## RECORD EXCERPTS
--------------------

Points on a hilly landscape, in no order, each with its height.
A climber steps from a point to the highest of its 2 nearest points, and stops where none of them is higher. Distance is the straight distance between rows; heights are no part of it.
K192 h=786: [-16   8  10   4  22 -13   9  -8 -52  -6  25  40 -15 -27 -11  -9  -7  -2
   4   3]
K463 h=588: [  0   7  -6  13 -12  28  13  44   4 -23  -2   9  10 -18   1   0 -10  13
 -22  15]
K574 h=574: [ 18 -17   5  24   2  19   0  12 -22 -21   5  15 -24 -20 -17   1   9   4
 -28  26]
K907 h=742: [ 19  -3  14  11   5  -6  -3 -40 -52   6  -1  32 -51  13   0   7  28 -14
  11   0]
K285 h=815: [-26  -7  32   1  34  14 -11  -6 -33   5   0  11   3 -16  21 -13   5   4
  16 -14]
K552 h=305: [ 16   5  13 -20  14 -38 -18   0  14 -14  -2 -29  -5  23   2  -8 -12 -23
 -16  -1]
K244 h=629: [ 29  -8  23  11   5  -6 -19 -14 -31  -9 -11  11 -44  26  10   7  22 -10
 -11   6]
K168 h=612: [  0 -22 -26 -12 -24 -25  -4  48  79  11  11 -29  25   3  -8   9 -16   3
 -15  21]
K170 h=602: [ 13 -49 -21 -31 -26 -30   7  34  77   3  15 -27  -4  28  -5  -3  25  -8
 -16   9]
K662 h=217: [-17  24  -8  21   9 -29 -16 -21 -13  18 -11   6  22 -31   4  17 -32   5
  -1   5]
K912 h=737: [-51  20  13  -5  16  12   3  -6 -26   5  17  -8   4 -24   9 -10   2  21
   7 -22]
K653 h=525: [ 12   0 -27   4 -12 -17 -12  27  45  -6  -5 -28  20  -3 -10  13 -10   8
 -27  19]
K113 h=234: [-17 -17   5  -7 -26  18  11  37  55  11  -6 -25   6  -7   7  -6  -6 -18
 -14  -7]
K341 h=284: [-32  38 -11   3 -40  26   3   1  14  15  20 -57   8  -6 -22   7 -13  42
   3  -9]
K940 h=639: [  7 -25  14  22  10  17  -9  43   4 -18 -10  24  22 -31   4  -1 -25  14
 -16  20]
K438 h=164: [ 28 -25   8  20  -5  25  22  49  30 -10 -19  50  12 -10   2   3 -14 -20
 -11  20]
K254 h=190: [-26  40   4  24 -12   1  -5 -11  -1  24  -6  -6  22 -31   7  25 -51  23
   9  11]
K612 h=455: [  9  19 -22  23 -17  12  -8  14  21   1  -9 -19  23 -17  -2  20 -28  17
 -13  24]
K30 h=640: [ 11 -30  27  -6  18   7 -28 -21  -1  -1  -2 -20 -21   0  15  -5   1  -5
   2   8]
K238 h=238: [ 33  10  26  14  33 -37 -14 -11 -25  -8   0  33 -23   7 -12   3 -12 -29
 -13  13]
K321 h=260: [ -4 -35  23  -7  21   0 -37  13  12   8  -1 -28  27 -13  14 -11 -20   1
   9   9]
K315 h=64: [ 10 -52 -20  -3 -24  -6  41  25  69  21 -20  28  23  -8  16  11  20  -3
 -11  16]
K562 h=69: [-33  13  -4 -33   8 -15 -11 -29 -15  24  21 -36   8  20   8 -16  15  -8
  44 -35]
K404 h=452: [ 19  22 -24  14  -4  -4  -8  -8 -21 -17  -2  -3  10   2  -6  10  -5   5
 -13  19]
K497 h=136: [ 30 -40  -1  13  -2 -14  35  42  53  -4 -20  63  10   1   2   7   6 -12
 -24  20]
K411 h=518: [ 42  -4  27   1 -14   1   0  14  -5 -21 -12   9 -52  49   3   3  24  -6
 -28   2]
K679 h=516: [  3  41 -28  11 -20   5   3 -27 -23   4  -1 -24  14   9  -8  10  -5   2
   1  -8]
K775 h=420: [ 36  -7 -21  -3 -22 -11  26  27  52 -16 -21  14  -2  32  -5   9  12 -28
 -28   7]
K282 h=524: [ 35 -41  18  -9  -4   5 -19  -2  34  -5 -15 -18 -32  17  11   5   4 -11
 -16  12]
K637 h=618: [ 17 -51   8   0  10 -18 -35  31  50  -6 -19  -6  26  -1   3   1  -8   9
 -20  18]
K819 h=184: [-28  63 -10  18 -20  18  30  -9 -35   4  16   9   6 -14 -12  10 -21  30
   8 -10]
K759 h=685: [ -9 -26   1   8  30 -11 -10 -33 -47  14  -2  54   4 -33  10  -5   3   8
  32   2]
K27 h=325: [  5 -12 -12 -14  -7  -8 -37   0  -1  -4   6 -51  -1  19   0  -3  17   4
  -2   9]
K443 h=456: [  1  23  -4   0 -12  45  23 -11 -23 -20  13 -26 -13   9 -20 -16  13   8
  -8 -13]
K739 h=226: [-12 -19   1  -9  -1   3 -27  21  34  14  11 -51  17   0   0  -6 -21 -16
  13   4]
K295 h=644: [-38 -24 -16  -8  21  -8   5 -32 -20  21   0  66   1 -35  15  -6   5  10
  46 -26]
K705 h=648: [ 43 -11   3  11   5  39   7   4   4 -18  -8  14 -14   0  -1   0  -6 -27
  -1  24]
K501 h=220: [-38  51  -5  11 -23  31  11 -17  -7  17  17 -24   7 -25  -5  16 -18  49
  17  -8]
K421 h=621: [  7  19 -21   8 -25  15 -10  -7  13   8  -8 -48  17  15  -3   9   0 -18
   2  -3]
K487 h=147: [-18  22  11 -28   0  12  15 -34 -40  -6  15 -29 -15  33 -12 -28  36  14
  21 -39]
K300 h=605: [-50  -2 -25 -19  16   2  14 -35  -4  34   1  34   3 -25  15   1  16  14
  55 -44]
K691 h=268: [ 16  14   3   5  31 -47 -27  -5  -7 -15 -13   3   8  10   1   4  -9 -15
 -17   9]
K371 h=104: [-13  37 -11  -6  -2  23  32 -32 -53  -3  11   7  -7  19 -20 -16  28  13
  29 -33]
K807 h=666: [-30  15  13  -5   6   2  -3  15  -2  -8   8 -24   5 -16   2  -9 -15   5
 -19 -13]
K675 h=75: [  4  24  18  -2   3  -6   0 -16 -25   1 -10  -5 -14  23   8  -3   3 -32
  -2 -15]
K598 h=744: [ 20   9   0  -1  -6  36   4  -3  14  -8 -16 -22   0  15   9   2  -5 -29
   5   2]
K430 h=289: [-28   0   7  -4  18   5 -25   1  -9  12   6 -24  36 -24  21  -2 -22  12
  26   1]
K895 h=526: [ 13 -22 -29   5 -25  15  20  44  33 -22  -2  12   7 -14  -1  10   6  23
 -30  31]
K632 h=582: [ 66 -19  21  13  15  11   0  21  11 -22 -13  41 -21  19  -2   5 -12 -26
   0  38]
K744 h=97: [ 42 -41  12  -9 -12 -15  48  27  51  -5 -15  59 -28  29  10   8  23 -23
 -23  13]
K182 h=407: [ 32   8 -19  28   9   1 -13  10   5 -14 -14   9  19 -19 -16  18 -27  11
 -15  39]
K444 h=394: [  1   2 -20  -2   6 -24 -29 -26 -20   1   3 -25  10  -3  -2   4   2   8
   1   9]
K234 h=187: [-31  -1  -4   0 -29   7 -21  45  48  28  17 -54  26  -7  -7   7 -29   2
  12   5]
K538 h=727: [ 18 -53 -17 -18  -4 -25  -6  38  73  -6  -2  -7  15   4   2  -2   7   6
 -20  21]
K408 h=78: [-16  20  12  -1  17  31  20 -28 -54   3  11  26 -26   8   1  -3  45   3
  35 -26]
K609 h=480: [ 16 -40   9 -31 -22   2  -7  20  54   0   0 -34 -19  30  10  -8  15 -17
  -9  -1]
K763 h=148: [-25  27  -4  -7 -43   4   6  44  46  10   8 -37  27  -2   2  14 -39  21
  -4   2]
K992 h=196: [ -1   1   8 -27   8   4  -1 -42 -36  -8  14 -10 -31  16   6 -14  23   5
  18 -16]
K997 h=517: [-10  15   3  16   2  31   9  -2 -34 -13  12   2 -17 -18 -11  -4  11  10
 -10   0]
K995 h=98: [ 18 -59  -4  -2  -3 -40  33  26  71  16 -30  51   9  14  14  12  32  -7
 -19  11]
K564 h=494: [-38  57 -27  -4 -16  16  29 -35 -29  22  12  -5  18   3 -11   2   6  32
  39 -41]
K186 h=351: [ 25  12   3  -7  -4 -16  11  14  32 -16 -11 -13  -7  26  -8  -5 -12 -31
 -33  -1]
K772 h=240: [  4   0  -1  23  35 -52 -26 -24 -17   9 -15  30  12 -18  -7  10 -19   1
 -12  10]
K255 h=429: [ 20   6   5   3 -23  22  13   5  -8 -24   0  -9 -29  24 -11 -12  21  -9
 -29  -4]
K336 h=194: [  7 -23  10   1 -11  19  26  36  45 -12 -13  11  -1  -4  11  -5  -4 -19
 -24   6]
K769 h=762: [-17  24 -27  -3  -4  -3  22 -40 -41  -4  28  10 -10 -25 -21  -8   0  27
   3  -7]
K843 h=55: [-27  35  -1   7  -3 -13  10 -22 -42  10  -1  11  -3   3  -7  -1  10 -12
  -1 -27]
K717 h=506: [ 62 -11  -5   2   8  -8  11  32  35 -30 -15  36 -11  34  -2   9   7 -21
 -21  28]
K756 h=657: [ -8 -11   0  -4   8 -10  -9 -47 -45  15 -11  40 -30   7  23   7  35  -8
  32 -16]
K591 h=559: [-38  28 -21 -17   7   2  23 -42 -23  22  11   8   5 -13   5  -2   5   5
  41 -32]
K136 h=99: [-12  30   5 -17  -7   1   3 -15 -16   5   5 -34   7  31   2 -12   6 -20
  16 -31]
K436 h=255: [ -8  -7   8 -25  -1 -21 -30 -28 -20   3  13 -41 -17  26   8 -10  25   0
   8 -13]
K948 h=290: [-19   0   8  -8 -25  42  17  15  34   1   3 -38 -12   1 -10 -10   7  -4
 -15 -20]
K73 h=331: [-31  31 -13 -10   1  15 -13  -3 -16   8   9 -37  30   1   9   7   3  17
  30 -12]
K324 h=688: [  5 -12  27  11  29  -7 -18  14 -18 -14  -4  21  14 -18   7  -8 -22  -3
  -9  12]
K647 h=219: [ 28  11   9  21  36 -29  -6  -1 -39  -1   5  55   3 -13 -20   7 -26 -21
  13  26]
K688 h=632: [ 23 -35  27   8  30 -23 -31  15  20 -14 -15   7  10 -12  -2  -6 -24   3
 -24  17]
K69 h=736: [  7 -28  39   0  36   2 -23 -29 -31   6  -6  20 -15  -8  24  -6   0  -6
  17  -1]
K666 h=833: [-24   7 -21 -11  11 -18  25 -32 -43   5  29  54 -19 -28 -10 -10   7   8
  23 -13]
K29 h=751: [-18 -11 -18  -7  16 -24 -22 -40 -35  14  -6  22   7 -12  21   2  19   8
  28 -11]
K387 h=373: [-26  23   0  -1 -27  30  15  -7  -2  -1   9 -50  -5   2 -26 -13   7  19
 -13 -27]
K413 h=738: [ -4 -15  41  25  30 -11 -10   9 -51   1   4  49 -12 -24  -8  -8 -10 -12
  -3   9]
K693 h=403: [-31  53 -16 -12 -21  12   9 -16 -23  13  11 -44  30  23 -16  -6   1  23
  29 -33]

Two climbers start at each pair of points below. Name the first point that both come to, or write none.
K371, K562: K436
K254, K662: K705
K408, K73: none
K234, K552: none

Where does a climber stop that starts at each point below?
K315: K598
K995: K598
K772: K598
K744: K598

--------------------

## WORK TASK
Where does "none" appear in the listing? Show every line that has it.

## RESPONSE BOX
A climber steps from a point to the highest of its 2 nearest points, and stops where none of them is higher. Distance is the straight distance between rows; heights are no part of it.
Two climbers start at each pair of points below. Name the first point that both come to, or write none.
K408, K73: none
K234, K552: none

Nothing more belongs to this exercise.